Problem: Using the entries that follow, report how many lines contain the word "instead". Only the number is wanted.
[Dataset excerpts Boundary: Start]
Here is a tiny trained network, its code and every weight. The questions are about switching its units off for an input and a class, where a switched-off unit gives its printed mean instead of its output.

import numpy as np


def w(rows, s, z=0):
    codes = np.array(rows[::2]) - 128.0
    scale = np.full(codes.shape[1], s)
    scale[-1] = z or s
    return codes * scale


def norm(h):
    return h / np.sqrt((h * h).mean(-1, keepdims=True) + 1e-5)


def f(y):
    return np.maximum(y, 0)


def log_softmax(a):
    a = a - a.max(-1, keepdims=True)
    return a - np.log(np.exp(a).sum(-1, keepdims=True))


def net(x, mask):
    res = np.array(x, float).reshape(1, 7) / 4 @ E
    u = 0
    for l in range(2):
        y = f(norm(res) @ A[l][:, :-1].T + A[l][:, -1])
        res = res + np.where(mask[u : u + 11], y, B[l][:, -1]) @ B[l][:, :-1]
        u += 11
    return log_softmax(norm(res)[-1] @ U[:, :-1].T + U[:, -1])


A, B = {}, {}
E = w([
[193,156,63,202,99,233,199,108,79,130,217,57],'x0',
[245,151,255,85,194,72,147,129,168,174,143,108],'x1',
[198,227,130,125,154,143,157,109,103,117,217,100],'x2',
[152,132,211,105,167,61,52,151,152,150,65,150],'x3',
[115,69,97,131,74,135,112,25,194,91,56,104],'x4',
[164,113,157,239,160,165,167,49,187,105,195,85],'x5',
[55,158,47,181,105,94,49,147,103,79,167,156],'x6',
],0.0035)
A[0] = w([
[9,123,78,69,115,101,75,179,58,176,57,117,130],'0.n0',
[144,204,82,242,35,166,146,77,152,98,252,65,28],'0.n1',
[96,154,58,160,136,141,15,155,88,163,160,91,142],'0.n2',
[187,142,150,141,197,150,149,106,193,189,92,38,130],'0.n3',
[211,234,200,74,168,140,157,216,97,154,219,139,65],'0.n4',
[124,142,173,95,118,29,46,149,149,149,99,184,86],'0.n5',
[206,173,212,72,152,104,126,176,84,181,198,113,49],'0.n6',
[166,144,103,168,115,227,158,78,113,59,200,124,5],'0.n7',
[239,47,158,124,77,207,233,104,144,95,108,71,39],'0.n8',
[29,136,13,133,56,225,126,219,72,68,149,132,90],'0.n9',
[175,135,80,217,117,179,149,103,131,55,214,139,54],'0.n10',
],0.0042,0.0031)
B[0] = w([
[111,162,112,158,126,158,133,205,151,56,155,189,252],'0.n0',
[88,143,134,179,131,41,120,34,174,213,110,35,249],'0.n1',
[109,81,162,100,152,165,194,108,137,119,137,161,187],'0.n2',
[82,154,103,105,103,179,127,141,138,104,168,171,227],'0.n3',
[182,253,184,63,225,137,104,190,67,190,153,112,250],'0.n4',
[68,110,178,124,161,91,62,77,154,137,121,84,245],'0.n5',
[120,221,128,22,143,122,175,170,21,126,169,158,224],'0.n6',
[106,145,101,221,142,38,78,72,171,210,128,113,205],'0.n7',
[190,119,156,123,92,204,110,72,101,72,115,167,226],'0.n8',
[61,140,58,126,84,127,170,116,46,34,152,198,248],'0.n9',
[106,121,74,209,170,128,68,103,191,181,71,51,216],'0.n10',
],0.0059,0.0043)
A[1] = w([
[154,80,132,137,79,103,89,210,154,68,87,230,46],'1.n0',
[215,61,187,105,65,253,168,117,170,99,99,153,31],'1.n1',
[135,70,66,161,157,93,136,99,125,189,162,38,2],'1.n2',
[206,78,99,161,44,220,189,46,174,194,108,70,167],'1.n3',
[110,78,170,125,175,29,81,193,221,160,72,156,57],'1.n4',
[127,232,165,88,187,105,109,171,208,118,147,94,174],'1.n5',
[97,90,107,206,191,139,153,71,142,197,183,4,82],'1.n6',
[213,181,132,23,240,84,198,193,63,218,212,121,16],'1.n7',
[156,204,163,63,241,178,125,214,101,134,229,102,86],'1.n8',
[26,70,92,59,110,34,98,177,122,65,90,141,184],'1.n9',
[109,64,27,171,54,82,166,134,126,89,89,121,90],'1.n10',
],0.005,0.0027)
B[1] = w([
[147,207,140,118,185,136,193,60,120,219,157,66,181],'1.n0',
[184,59,179,15,194,220,131,152,143,11,173,69,156],'1.n1',
[104,155,77,206,199,70,71,86,204,204,212,51,169],'1.n2',
[169,106,122,92,209,137,137,129,192,107,230,44,204],'1.n3',
[170,95,152,158,60,45,56,25,208,82,61,143,208],'1.n4',
[159,118,183,140,82,122,152,175,68,180,19,147,241],'1.n5',
[84,174,56,120,189,34,106,103,184,253,145,75,216],'1.n6',
[108,229,192,30,208,37,225,232,48,212,22,180,254],'1.n7',
[193,197,221,49,149,115,222,178,66,213,48,142,253],'1.n8',
[178,68,124,200,46,167,100,170,116,87,157,157,250],'1.n9',
[85,182,109,112,150,151,169,194,28,201,148,149,187],'1.n10',
],0.0058,0.0063)
U = w([
[49,103,24,187,28,187,187,212,32,34,173,248,146],'0',
[254,29,195,21,198,219,164,76,213,36,202,47,3],'1',
[214,215,237,28,194,55,223,210,46,223,41,161,228],'2',
[99,170,20,211,202,60,166,41,200,224,229,32,176],'3',
[199,28,235,166,31,44,39,108,213,44,32,213,60],'4',
],0.0074,0.003)

Each question gives the input, the list of numbers given to net, and the class t.
The units are the neurons (one row each of A and B). Each row of codes is followed by its name. A weight is (code - 128) times the scale printed after its matrix; where a second scale follows, it is the last column's (A, B and U).
mask holds one flag per neuron, layer by layer. A switched-off neuron (its flag False) gives its mean, the last column of its row in B, instead of its output. The means were averaged over made-up inputs and are rounded, as every weight is.
A unit's drop is (log p(t) with every unit on - log p(t) with that unit switched off) / (log p(t) with every unit on - log p(t) with every unit switched off).
The circuit of an input: a set's keep is (log p(t) with only the set's units on - log p(t) with every unit switched off) / (log p(t) with every unit on - log p(t) with every unit switched off). Starting from the 12 units with the biggest drops (on a tie, the unit counted first), units are removed one at a time, each time the one whose removal leaves the highest keep (on an exact tie, the one counted first), for as long as the keep stays at least 0.8.
units of the circuit, in order: the units of the circuit, biggest drop first
unit that matters most: the unit with the biggest drop
top k neurons: the k neurons with the biggest drops, biggest first
k most important neurons of layer l: the k neurons of layer l with the biggest drops, biggest first
drop when u is switched off: that unit's drop, to one decimal
input [1,-2,0,3,-7,1,8], class 0: units of the circuit, in order : (0.n9 1.n7)
input [2,-2,0,-4,1,0,-6], class 3: unit that matters most : 0.n7
input [6,4,-8,6,0,-1,-4], class 1: units of the circuit, in order : (0.n4 0.n8 1.n1 1.n7)
input [-2,-4,4,0,6,7,-8], class 1: 2 most important neurons of layer 1 : (1.n1 1.n3)
input [6,-7,7,6,5,-5,-7], class 1: 3 most important neurons of layer 0 : (0.n8 0.n5 0.n10)
input [5,1,5,2,-2,5,-1], class 3: 4 most important neurons of layer 0 : (0.n1 0.n10 0.n7 0.n0)
input [8,6,-8,-8,0,2,-5], class 3: 3 most important neurons of layer 0 : (0.n7 0.n1 0.n10)
input [-2,4,-2,-2,1,4,-4], class 1: top 2 neurons : (0.n4 0.n8)
input [3,-2,-1,-7,8,-3,3], class 3: 3 most important neurons of layer 0 : (0.n1 0.n10 0.n7)
input [-8,-3,5,-8,-4,3,3], class 0: 2 most important neurons of layer 0 : (0.n9 0.n5)
input [5,6,-6,-1,8,3,1], class 1: top 2 neurons : (0.n8 1.n1)
input [-1,3,-5,3,-4,-6,6], class 4: 2 most important neurons of layer 0 : (0.n4 0.n5)
input [1,4,0,3,3,6,-4], class 1: 2 most important neurons of layer 0 : (0.n8 0.n4)
input [2,-5,4,-2,6,-3,3], class 0: units of the circuit, in order : (0.n9)
input [2,2,7,1,8,-4,-2], class 1: top 2 neurons : (0.n8 0.n4)
input [3,0,3,6,7,6,-4], class 1: top 2 neurons : (0.n8 1.n1)
input [-1,3,-4,3,3,-7,-8], class 4: drop when 0.n4 is switched off : 0.4
input [-5,-7,3,4,4,2,-8], class 1: drop when 1.n1 is switched off : 0.2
[Dataset excerpts Boundary: End]
Written solution: 2